What to do: Write only the count of lines that hold the word "first" in the listing.

--- Task material Enclosed Below ---

In the data rows, zero lies at 4.5, halfway between 4 and 5.
Each row is a mix of 2 hidden patterns, all the same size, taken from one set. Each row also carries a little noise. Patterns are numbered from 0, in the order they first appear below.
Each row in order, then the numbers of its patterns, largest weight first:
[5 7 5 4 2 5 7 5 2 2 4 7 6 3 4 4] 0 1
[6 7 5 3 2 5 5 6 2 3 5 6 5 5 5 2] 2 1
[6 8 7 3 3 5 6 6 1 2 4 5 6 4 4 3] 1 2
[8 8 1 4 1 4 7 5 3 1 5 8 4 6 4 1] 2 3
[5 5 3 2 3 8 8 4 3 3 5 7 5 7 4 3] 4 3
[7 9 1 3 1 4 8 4 3 0 4 9 4 7 4 1] 3 2
[5 8 7 2 3 6 6 6 2 2 4 6 6 3 4 4] 1 0
[5 6 6 1 3 9 7 5 1 4 5 7 7 7 5 5] 4 1
[7 7 2 5 1 4 7 5 3 2 4 8 5 3 5 3] 0 2
[7 8 1 5 0 4 7 5 1 0 6 9 5 3 5 2] 2 0
[7 7 2 5 1 4 7 5 1 2 5 8 6 4 5 3] 2 0
[5 8 5 2 3 6 6 6 3 2 4 6 4 6 3 3] 3 1
[5 9 6 2 3 6 6 6 3 2 4 6 5 6 3 3] 1 3
[7 6 2 5 2 3 6 4 3 3 5 7 5 4 5 3] 0 2
[5 6 7 2 3 7 6 6 2 5 4 5 6 5 4 4] 1 4
[5 8 7 2 2 6 5 7 1 2 4 6 6 3 5 3] 1 2
[4 6 7 2 4 8 6 6 1 4 4 5 7 5 4 4] 1 4
[5 7 5 3 2 5 7 5 3 2 4 6 6 3 4 4] 0 1
[5 6 5 2 4 7 6 6 2 5 4 5 7 6 5 4] 4 1
[5 6 7 2 3 8 6 6 1 4 5 5 7 5 5 4] 1 4
[6 9 6 2 2 5 5 7 1 2 4 6 5 5 4 2] 1 2
[6 5 2 3 3 7 8 4 3 3 4 6 5 7 4 4] 4 3
[5 7 2 3 2 4 7 4 3 1 4 8 4 5 3 4] 0 3
[6 7 3 4 2 4 6 5 3 2 5 7 4 6 4 2] 2 3
[6 5 1 2 3 8 9 4 2 3 5 7 6 8 5 3] 4 3
[7 7 3 4 2 4 6 5 3 2 5 7 4 5 4 2] 2 3
[5 7 5 3 2 5 7 6 2 1 4 7 6 3 4 3] 0 1
[7 9 1 3 1 4 8 4 3 0 4 8 3 7 3 1] 3 2
[7 8 2 3 2 5 7 5 4 1 4 8 4 7 3 2] 3 2
[5 9 7 2 3 6 6 6 3 2 3 6 5 5 2 3] 1 3
[6 8 2 4 2 4 8 4 3 2 3 7 4 5 3 3] 3 0
[6 8 5 3 2 5 5 6 2 2 5 6 5 5 5 3] 2 1
[4 9 6 2 3 6 5 6 3 3 4 5 4 5 3 3] 1 3
[5 8 4 2 2 5 6 5 3 2 3 6 5 6 3 3] 3 1
[7 7 1 5 0 4 7 5 1 0 5 9 5 3 4 3] 0 2
[5 8 6 2 3 6 6 6 3 2 3 6 5 5 3 3] 1 3
[5 7 4 3 2 4 7 5 2 2 4 7 6 3 4 4] 0 1
[5 8 6 2 3 5 6 6 3 2 3 5 4 6 3 3] 1 3
[6 5 3 3 3 6 6 5 2 3 5 7 6 5 5 4] 4 2
[5 8 5 3 3 5 6 5 3 2 3 5 4 6 3 3] 3 1
[7 7 2 4 2 4 6 6 3 1 4 7 4 5 4 2] 2 3
[6 7 2 4 2 4 7 4 3 1 4 8 5 5 4 4] 0 3
[4 6 6 3 3 7 6 5 1 4 4 6 6 5 4 5] 1 4
[6 6 2 5 2 5 7 3 3 2 4 8 5 4 4 4] 0 3
[4 7 6 1 3 8 6 6 1 4 4 6 7 6 4 4] 1 4
[6 7 2 3 2 4 8 4 4 1 4 8 5 4 3 3] 0 3
[5 8 6 3 2 6 5 7 2 3 4 5 5 4 4 3] 1 2
[7 6 2 4 2 7 6 5 1 3 5 8 6 6 6 2] 2 4
[6 8 2 3 2 4 8 4 3 1 4 8 4 5 3 4] 3 0
[6 7 2 4 2 4 8 4 3 1 4 8 5 4 3 4] 0 3
[4 8 6 2 3 5 6 6 3 3 4 6 5 6 3 3] 1 3
[4 8 6 2 4 5 6 5 3 2 4 5 5 5 3 3] 1 3
[5 5 2 3 3 7 8 4 3 4 5 6 5 6 4 5] 4 3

--- End of Enclosed Task material ---

Output of the exercise: 2